• Exercise
Count the lines in the entries below that mention the string "rows", then write that number by itself.

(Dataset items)
The rows of a group lie close to one hidden flat surface of 5 dimensions, which may be shifted away from zero. Surfaces can cross.
(in the rows, 128 means zero)
Known rows, each followed by its group:
[ 91 157 138 135 144 141 163 117  89 145 205 112 175 126 148 107 145] | Y
[158 113  90  84  91 152 135 157 126 120 113 140  83 116 111 132 129] | U
[125 149  99 119 168 153 117 143 108 101  64 169 125  96 119 127 115] | U
[136 144 127 116 102 170 147 163 182 123 194 147 133  89 119 132 126] | Y
[101 144 123 152 153 154 119 152 176  76 148 125 143  77 136 121 121] | Y
[ 90  84 115 139  85 118 142 118 151 112 165  59 122 112 145 118 116] | Z
[109 125 121 110  99 147 179 110 127 172 193 118 158 100 123 132 108] | U
[144 161 156 148 169 140 113 133 169 141 114 196 153 118 112 142 116] | U
[148 155 146 138 131 140 127 151 145 147 173 166 141 159 136 124 148] | Z
[146 109 146 151  84 125 115 158 215 118 180 114 108 141 133 133 138] | Z
[105 129 162 159 120 126 153  95 180 182 178 144 184 114 130 144  95] | Z
[193 115  86  70  68 163 142 172 125 147 119 172  72 149 107 136 133] | Z
[108 107  90  90 110 119 152 116   7 117 119  57 106 163 149  99 155] | Y
[125 172 136 127 152 149 135 156 110 121 181 141 146 131 138 111 162] | W
[130 142 142 141 111 140 134 159 153 125 205 125 133 154 149 113 158] | Z
[100 102  83  90  95 145 172 115  77 141 129  99 126  99 130 122 103] | W
[112 174 180 177 180 117 123 114 144 152 172 154 191 148 144 126 141] | Y
[ 96 137 105 139 143 160 128 160 148  65 148 110 132  76 139 114 130] | Y
[116 138 127 115  98 153 183 117 144 189 213 140 169  96 124 134 110] | U
[ 87 157  84  95 126 175 170 169  53  91 213  85 134 104 161  84 165] | Y
[105 152 150 127 144 133 144 127 171 108 176  92 154  46 111 135 121] | W
[127 108 171 182 144  77  89  90 173 138  89 123 138 160 130 148 114] | U
[171 151 169 158 123 135 104 165 210 145 181 184 134 166 129 137 145] | Z
[131 169 128  98 133 154 136 179 141  68 206  82 112  65 114 115 172] | W
[148 175 163 154 177 127  92 154 147 102 136 159 138 144 133 125 158] | W
[149 116  88  66  67 172 166 155 134 126 173 112  95  76 105 134 128] | W
[140 200 144 134 178 166 125 162 117 126 165 193 161 135 135 114 156] | U
[149 116 110  88  74 159 161 139 161 156 163 142 115  92 103 144 106] | W

New rows. What belongs after each?
[ 93  88 124 138 117 104 134  78 122 145  91  89 138 108 127 142  90] | U
[ 93 157 138 133 138 145 174 103 101 190 195 152 196 125 141 126 114] | Z
[ 87 153 173 180 198  84 110  84  79 136 119 107 181 169 158 113 143] | Y
[ 91 102  78 110 126 134 128 138  75  64  95  59  94 103 143 105 135] | Y
[122 129 112 125 156 138 117 125 122 112  66 153 124 101 117 129 111] | U
[156 150 144 124 111 155 152 143 176 182 181 194 152 126 112 142 120] | W
[150 102 100  93  66 156 171 122 140 196 140 175 129 130 112 146  92] | W
[149 183 143 139 169 144 119 144  95 152 134 195 156 181 141 119 153] | Z
[113  78  91  93  88 127 148 107 137 119  92  79 104  57 100 145  83] | W
[195 147 137  97  90 158 128 181 211 132 170 178  97 106  93 150 134] | W
[126 146 150 153 150 109 110 132 102 122 146 117 140 180 151 111 162] | U
[147 144 132 106 111 150 142 151 176 130 175 134 126  85 107 140 130] | W
[ 96 160 152 133 168 126 121 135 148  70 162  68 141  47 118 121 145] | W
[130 198 171 164 195 136 109 155 119 112 173 164 169 157 148 111 176] | W
[ 97 171 110 129 195 164 134 125  86 112  90 177 166  83 129 118 113] | U
[180 161 154 116 108 160 133 172 203 145 186 185 118 114 101 147 139] | W
[111 108  90  91 116 132 131 140  96  74 106  58  87  75 117 118 133] | W
[143 133 110 103 116 143 130 159 115 104 130 124 103 122 125 122 145] | W
[156 124  88  78  86 161 150 161 106 133 147 137  97 134 121 122 142] | W
[132 159 166 152 186 112  77 154 168  48 110 103 119  94 115 130 157] | W
[ 95 135 120 111 120 149 170 114 122 149 174 108 158  78 124 128 109] | W
[143 102  80  75  70 153 156 156 100 118 150  94  82 116 123 118 137] | Y
[ 86 156 154 142 153 134 162  99 137 151 190 117 192  79 124 130 110] | W
[126 136 140 162 145 114  89 164 118  74 149  97 111 182 167  96 177] | Z
[163 174 141 119 149 147 109 184 145  89 160 146 107 133 127 117 177] | W
[124 133 128 144 157 108  99 138  72  95  98 103 115 180 154 106 165] | U
[118 148  94 110 127 159 166 134  25 168 152 164 151 194 167 100 146] | W
[ 98 106 157 151 117 100 155  60 163 188 138 121 179 100 118 150  76] | Y
[ 78 143  87  95 106 176 190 144  64 120 223  78 147  88 152  93 143] | Y
[117 109 126 145  85 125 119 176 158  72 220  49 101 151 167 100 179] | Z
[109 120  81  89 100 156 171 126  57 154 149 120 131 130 142 111 125] | W
[164 167 132  88 109 169 147 185 165 107 213 132 110  84 105 126 159] | W
[131 149 152 119 110 155 164 124 189 175 202 160 168  81 103 147 100] | W
[144 137 119 101  93 161 162 136 144 172 174 164 136 118 119 136 115] | W
[ 98 139 126 119 136 118 157 104  29 152 165  82 153 162 157 100 156] | Y
[112 193 148 134 158 150 152 154  78 140 229 135 172 159 161  91 180] | Y
[142 147 171 153 171 104  71 145 205  61 102 114 114  80 102 148 139] | W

• Written solution
4